▶ [WHAT IS EXPECTED]
Repeat, please, only the lines from the top of the data down to the line with "Each turn is"; include both of those lines.
/---
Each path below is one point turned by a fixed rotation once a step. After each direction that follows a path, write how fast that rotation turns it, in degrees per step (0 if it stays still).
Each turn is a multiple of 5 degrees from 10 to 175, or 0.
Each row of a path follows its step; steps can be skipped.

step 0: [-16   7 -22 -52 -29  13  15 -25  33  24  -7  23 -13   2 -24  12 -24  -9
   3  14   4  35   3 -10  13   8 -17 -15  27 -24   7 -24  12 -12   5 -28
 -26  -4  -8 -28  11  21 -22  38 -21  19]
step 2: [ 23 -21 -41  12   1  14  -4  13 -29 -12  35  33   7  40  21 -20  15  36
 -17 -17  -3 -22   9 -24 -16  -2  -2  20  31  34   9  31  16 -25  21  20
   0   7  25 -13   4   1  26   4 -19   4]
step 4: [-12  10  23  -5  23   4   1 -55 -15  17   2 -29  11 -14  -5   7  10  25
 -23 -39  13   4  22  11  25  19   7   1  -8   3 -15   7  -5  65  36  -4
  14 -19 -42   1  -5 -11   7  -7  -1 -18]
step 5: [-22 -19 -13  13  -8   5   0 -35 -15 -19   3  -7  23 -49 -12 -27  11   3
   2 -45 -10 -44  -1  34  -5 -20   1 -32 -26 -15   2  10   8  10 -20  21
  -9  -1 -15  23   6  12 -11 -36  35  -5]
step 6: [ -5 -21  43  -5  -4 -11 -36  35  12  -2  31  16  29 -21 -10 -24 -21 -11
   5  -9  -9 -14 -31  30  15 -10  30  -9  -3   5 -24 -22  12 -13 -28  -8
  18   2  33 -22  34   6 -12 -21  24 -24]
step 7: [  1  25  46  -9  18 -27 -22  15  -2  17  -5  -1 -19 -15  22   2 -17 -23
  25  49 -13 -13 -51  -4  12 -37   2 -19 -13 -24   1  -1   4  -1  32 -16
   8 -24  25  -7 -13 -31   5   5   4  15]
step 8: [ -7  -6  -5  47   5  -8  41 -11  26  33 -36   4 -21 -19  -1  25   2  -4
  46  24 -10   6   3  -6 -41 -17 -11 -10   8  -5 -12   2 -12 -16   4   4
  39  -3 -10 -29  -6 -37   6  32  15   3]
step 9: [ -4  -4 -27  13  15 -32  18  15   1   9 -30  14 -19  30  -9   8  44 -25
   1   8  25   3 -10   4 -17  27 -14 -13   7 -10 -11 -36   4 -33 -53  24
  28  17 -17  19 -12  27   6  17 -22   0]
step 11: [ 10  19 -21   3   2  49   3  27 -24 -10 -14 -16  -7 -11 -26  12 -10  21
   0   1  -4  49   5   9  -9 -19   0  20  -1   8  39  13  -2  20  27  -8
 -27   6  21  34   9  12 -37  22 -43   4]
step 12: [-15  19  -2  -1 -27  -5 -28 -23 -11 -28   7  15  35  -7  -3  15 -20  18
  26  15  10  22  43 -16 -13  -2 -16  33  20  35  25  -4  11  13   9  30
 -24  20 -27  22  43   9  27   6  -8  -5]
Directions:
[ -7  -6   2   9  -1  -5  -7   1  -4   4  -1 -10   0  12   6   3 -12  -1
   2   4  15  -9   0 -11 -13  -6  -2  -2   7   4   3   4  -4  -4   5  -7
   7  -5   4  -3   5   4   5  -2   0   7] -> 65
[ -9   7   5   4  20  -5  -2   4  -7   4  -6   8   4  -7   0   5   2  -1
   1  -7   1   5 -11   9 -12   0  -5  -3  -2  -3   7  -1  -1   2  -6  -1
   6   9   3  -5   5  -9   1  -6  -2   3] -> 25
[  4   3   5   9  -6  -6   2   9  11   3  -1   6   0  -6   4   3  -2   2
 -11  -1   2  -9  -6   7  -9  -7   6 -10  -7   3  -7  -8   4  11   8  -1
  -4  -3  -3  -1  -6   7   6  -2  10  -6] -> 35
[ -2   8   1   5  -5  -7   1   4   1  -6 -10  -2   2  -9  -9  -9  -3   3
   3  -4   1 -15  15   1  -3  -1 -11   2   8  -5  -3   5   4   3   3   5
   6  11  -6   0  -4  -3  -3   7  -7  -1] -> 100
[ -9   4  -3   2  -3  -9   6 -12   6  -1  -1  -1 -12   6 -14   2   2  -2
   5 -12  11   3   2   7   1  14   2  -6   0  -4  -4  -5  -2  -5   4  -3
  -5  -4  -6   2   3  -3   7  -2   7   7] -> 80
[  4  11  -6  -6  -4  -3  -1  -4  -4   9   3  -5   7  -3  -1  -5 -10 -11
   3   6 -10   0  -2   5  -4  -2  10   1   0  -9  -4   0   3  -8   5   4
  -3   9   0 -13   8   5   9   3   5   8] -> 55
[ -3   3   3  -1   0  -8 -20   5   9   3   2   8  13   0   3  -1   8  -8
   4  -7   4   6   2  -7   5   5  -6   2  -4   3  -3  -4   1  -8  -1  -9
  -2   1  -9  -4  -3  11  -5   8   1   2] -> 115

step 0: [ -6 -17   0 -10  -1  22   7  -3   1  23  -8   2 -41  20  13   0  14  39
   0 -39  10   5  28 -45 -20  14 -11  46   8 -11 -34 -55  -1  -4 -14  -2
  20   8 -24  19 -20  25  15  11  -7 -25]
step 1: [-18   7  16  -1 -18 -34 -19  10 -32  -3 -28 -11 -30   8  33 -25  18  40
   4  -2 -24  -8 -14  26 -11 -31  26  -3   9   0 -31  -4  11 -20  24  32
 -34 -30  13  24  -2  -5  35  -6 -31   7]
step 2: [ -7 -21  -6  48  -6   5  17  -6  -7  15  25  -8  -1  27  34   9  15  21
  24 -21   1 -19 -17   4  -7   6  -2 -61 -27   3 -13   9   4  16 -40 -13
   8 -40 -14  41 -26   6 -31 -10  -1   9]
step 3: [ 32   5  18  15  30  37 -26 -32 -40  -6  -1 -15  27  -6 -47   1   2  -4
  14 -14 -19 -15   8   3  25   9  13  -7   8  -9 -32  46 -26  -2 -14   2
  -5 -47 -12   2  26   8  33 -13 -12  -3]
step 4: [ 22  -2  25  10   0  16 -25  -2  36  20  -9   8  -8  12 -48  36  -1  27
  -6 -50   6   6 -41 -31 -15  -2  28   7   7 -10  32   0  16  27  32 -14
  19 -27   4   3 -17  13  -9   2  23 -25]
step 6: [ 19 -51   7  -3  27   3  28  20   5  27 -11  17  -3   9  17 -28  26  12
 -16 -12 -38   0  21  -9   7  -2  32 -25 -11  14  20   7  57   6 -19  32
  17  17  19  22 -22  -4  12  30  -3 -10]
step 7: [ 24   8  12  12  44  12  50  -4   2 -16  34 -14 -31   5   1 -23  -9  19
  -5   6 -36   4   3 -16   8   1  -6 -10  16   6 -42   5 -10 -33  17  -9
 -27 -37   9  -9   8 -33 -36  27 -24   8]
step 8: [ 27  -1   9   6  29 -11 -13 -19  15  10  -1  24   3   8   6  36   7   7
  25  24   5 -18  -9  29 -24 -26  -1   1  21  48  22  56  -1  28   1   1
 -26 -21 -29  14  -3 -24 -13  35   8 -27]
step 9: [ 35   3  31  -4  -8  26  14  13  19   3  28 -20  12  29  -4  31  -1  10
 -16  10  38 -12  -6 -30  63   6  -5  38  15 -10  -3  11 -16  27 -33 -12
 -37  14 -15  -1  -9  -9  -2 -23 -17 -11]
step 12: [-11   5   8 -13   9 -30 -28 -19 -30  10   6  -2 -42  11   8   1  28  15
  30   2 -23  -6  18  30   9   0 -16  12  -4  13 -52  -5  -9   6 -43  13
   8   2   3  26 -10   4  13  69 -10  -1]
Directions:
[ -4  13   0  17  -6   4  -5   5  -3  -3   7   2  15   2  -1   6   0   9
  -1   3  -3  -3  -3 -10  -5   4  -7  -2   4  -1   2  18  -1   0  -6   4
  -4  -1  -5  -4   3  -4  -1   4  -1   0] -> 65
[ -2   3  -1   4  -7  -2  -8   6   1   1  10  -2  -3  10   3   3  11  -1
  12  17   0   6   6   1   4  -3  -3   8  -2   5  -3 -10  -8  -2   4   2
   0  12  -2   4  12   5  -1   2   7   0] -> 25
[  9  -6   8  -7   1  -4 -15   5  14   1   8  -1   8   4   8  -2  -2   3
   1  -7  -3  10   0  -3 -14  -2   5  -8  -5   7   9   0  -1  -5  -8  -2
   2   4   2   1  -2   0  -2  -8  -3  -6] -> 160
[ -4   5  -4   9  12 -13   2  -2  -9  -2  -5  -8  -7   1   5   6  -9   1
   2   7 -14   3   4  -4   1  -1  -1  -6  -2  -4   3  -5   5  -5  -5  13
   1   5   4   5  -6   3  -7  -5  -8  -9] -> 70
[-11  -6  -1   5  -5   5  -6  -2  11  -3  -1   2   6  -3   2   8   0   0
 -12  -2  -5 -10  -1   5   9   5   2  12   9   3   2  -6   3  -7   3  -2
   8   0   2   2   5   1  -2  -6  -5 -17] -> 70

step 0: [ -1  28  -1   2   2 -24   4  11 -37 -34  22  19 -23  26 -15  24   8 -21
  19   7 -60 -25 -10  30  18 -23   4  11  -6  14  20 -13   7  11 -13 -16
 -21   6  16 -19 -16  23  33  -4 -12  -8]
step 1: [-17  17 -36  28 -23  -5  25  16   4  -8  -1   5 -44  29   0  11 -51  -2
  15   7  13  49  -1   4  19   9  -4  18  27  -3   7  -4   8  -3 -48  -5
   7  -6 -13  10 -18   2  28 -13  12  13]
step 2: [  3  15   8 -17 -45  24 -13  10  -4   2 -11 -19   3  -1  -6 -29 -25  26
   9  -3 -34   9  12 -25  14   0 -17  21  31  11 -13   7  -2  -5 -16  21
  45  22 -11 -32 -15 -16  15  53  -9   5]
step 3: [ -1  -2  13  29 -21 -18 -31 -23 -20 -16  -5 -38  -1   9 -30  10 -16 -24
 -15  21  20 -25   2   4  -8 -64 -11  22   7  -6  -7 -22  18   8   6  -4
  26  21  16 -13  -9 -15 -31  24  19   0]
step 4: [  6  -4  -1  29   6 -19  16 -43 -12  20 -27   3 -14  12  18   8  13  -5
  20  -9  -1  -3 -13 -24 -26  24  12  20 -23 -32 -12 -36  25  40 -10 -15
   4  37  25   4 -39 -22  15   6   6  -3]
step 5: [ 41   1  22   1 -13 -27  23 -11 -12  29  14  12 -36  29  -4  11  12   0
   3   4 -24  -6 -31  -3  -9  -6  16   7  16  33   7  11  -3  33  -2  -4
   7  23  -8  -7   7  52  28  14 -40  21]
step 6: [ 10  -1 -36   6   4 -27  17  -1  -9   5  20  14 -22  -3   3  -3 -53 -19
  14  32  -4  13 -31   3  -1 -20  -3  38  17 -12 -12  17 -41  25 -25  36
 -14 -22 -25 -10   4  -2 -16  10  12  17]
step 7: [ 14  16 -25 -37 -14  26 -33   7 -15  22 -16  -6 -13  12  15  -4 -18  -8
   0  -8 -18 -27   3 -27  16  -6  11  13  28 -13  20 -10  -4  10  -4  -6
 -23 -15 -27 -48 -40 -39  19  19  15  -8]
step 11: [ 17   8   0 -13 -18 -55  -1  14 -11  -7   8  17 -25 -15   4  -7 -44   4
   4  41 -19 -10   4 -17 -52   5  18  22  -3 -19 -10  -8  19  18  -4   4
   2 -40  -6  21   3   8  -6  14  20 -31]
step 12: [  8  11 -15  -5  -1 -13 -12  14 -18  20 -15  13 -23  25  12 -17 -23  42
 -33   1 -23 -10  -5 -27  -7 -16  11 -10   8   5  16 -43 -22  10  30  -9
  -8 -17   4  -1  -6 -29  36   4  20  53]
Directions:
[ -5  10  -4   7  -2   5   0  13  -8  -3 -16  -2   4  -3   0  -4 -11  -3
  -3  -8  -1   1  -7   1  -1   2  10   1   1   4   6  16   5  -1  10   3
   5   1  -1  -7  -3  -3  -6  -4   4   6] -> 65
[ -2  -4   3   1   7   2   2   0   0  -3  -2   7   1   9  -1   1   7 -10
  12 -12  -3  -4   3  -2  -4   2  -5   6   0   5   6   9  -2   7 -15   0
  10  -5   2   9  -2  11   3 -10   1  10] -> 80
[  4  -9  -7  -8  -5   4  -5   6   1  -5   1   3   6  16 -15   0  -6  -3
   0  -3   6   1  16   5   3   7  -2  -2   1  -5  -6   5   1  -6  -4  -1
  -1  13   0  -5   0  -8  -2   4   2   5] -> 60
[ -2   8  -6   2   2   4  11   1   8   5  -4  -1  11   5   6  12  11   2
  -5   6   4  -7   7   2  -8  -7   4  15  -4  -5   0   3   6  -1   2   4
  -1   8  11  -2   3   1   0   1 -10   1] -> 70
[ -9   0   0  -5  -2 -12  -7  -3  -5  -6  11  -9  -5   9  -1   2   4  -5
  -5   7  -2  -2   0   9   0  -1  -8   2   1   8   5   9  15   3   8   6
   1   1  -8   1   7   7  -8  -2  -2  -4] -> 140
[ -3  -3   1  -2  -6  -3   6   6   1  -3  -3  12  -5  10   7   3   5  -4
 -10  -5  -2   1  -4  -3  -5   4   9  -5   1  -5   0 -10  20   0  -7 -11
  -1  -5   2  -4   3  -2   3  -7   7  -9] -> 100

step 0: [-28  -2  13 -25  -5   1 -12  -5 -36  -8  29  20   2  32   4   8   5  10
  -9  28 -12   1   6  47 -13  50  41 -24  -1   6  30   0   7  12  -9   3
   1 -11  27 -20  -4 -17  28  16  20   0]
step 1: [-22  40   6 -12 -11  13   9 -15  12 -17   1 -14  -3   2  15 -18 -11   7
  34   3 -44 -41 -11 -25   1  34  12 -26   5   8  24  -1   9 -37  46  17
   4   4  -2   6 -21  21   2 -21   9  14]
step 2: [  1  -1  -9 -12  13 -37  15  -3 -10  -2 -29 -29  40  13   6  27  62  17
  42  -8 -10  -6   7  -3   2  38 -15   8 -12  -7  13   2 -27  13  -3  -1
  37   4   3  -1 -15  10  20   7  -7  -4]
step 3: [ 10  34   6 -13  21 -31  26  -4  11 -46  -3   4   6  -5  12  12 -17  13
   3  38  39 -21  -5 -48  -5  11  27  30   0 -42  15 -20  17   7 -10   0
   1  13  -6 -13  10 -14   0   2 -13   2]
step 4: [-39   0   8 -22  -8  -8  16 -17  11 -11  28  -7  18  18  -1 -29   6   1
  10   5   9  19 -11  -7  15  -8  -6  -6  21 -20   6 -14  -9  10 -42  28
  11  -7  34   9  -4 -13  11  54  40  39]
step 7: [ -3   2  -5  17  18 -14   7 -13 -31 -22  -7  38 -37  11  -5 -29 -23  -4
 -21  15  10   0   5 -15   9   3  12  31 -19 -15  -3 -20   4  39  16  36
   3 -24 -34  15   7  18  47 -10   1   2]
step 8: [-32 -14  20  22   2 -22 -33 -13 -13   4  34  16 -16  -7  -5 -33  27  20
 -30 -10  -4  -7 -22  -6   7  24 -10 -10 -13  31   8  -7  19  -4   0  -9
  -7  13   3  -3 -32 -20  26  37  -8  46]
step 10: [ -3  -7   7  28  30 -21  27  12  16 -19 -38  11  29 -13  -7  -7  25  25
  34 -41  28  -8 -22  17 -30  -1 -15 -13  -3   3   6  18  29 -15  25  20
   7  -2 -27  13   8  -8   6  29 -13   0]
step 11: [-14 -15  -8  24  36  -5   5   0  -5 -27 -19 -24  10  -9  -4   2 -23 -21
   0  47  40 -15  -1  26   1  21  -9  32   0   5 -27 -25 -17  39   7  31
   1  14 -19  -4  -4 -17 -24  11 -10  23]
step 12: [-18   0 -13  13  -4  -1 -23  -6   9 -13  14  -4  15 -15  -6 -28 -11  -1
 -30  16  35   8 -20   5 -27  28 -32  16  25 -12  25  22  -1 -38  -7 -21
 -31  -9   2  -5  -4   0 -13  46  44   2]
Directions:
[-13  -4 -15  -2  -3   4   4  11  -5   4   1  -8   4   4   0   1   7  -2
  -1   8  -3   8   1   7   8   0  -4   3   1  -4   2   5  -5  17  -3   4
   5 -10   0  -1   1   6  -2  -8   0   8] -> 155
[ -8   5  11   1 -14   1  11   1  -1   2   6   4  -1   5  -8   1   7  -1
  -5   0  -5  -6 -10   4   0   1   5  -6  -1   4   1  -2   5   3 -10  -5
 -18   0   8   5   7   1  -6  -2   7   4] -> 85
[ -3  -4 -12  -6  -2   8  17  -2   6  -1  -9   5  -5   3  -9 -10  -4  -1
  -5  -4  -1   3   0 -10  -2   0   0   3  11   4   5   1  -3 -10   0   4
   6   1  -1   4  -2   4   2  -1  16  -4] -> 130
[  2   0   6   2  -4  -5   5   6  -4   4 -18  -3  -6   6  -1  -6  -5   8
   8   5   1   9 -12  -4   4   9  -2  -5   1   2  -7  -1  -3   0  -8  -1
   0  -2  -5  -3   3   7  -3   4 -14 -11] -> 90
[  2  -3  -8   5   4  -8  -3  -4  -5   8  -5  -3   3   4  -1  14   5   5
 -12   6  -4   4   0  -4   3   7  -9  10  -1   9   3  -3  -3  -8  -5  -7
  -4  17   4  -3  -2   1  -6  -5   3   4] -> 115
\---
▶ [RESULT BELOW]
Each path below is one point turned by a fixed rotation once a step. After each direction that follows a path, write how fast that rotation turns it, in degrees per step (0 if it stays still).
Each turn is a multiple of 5 degrees from 10 to 175, or 0.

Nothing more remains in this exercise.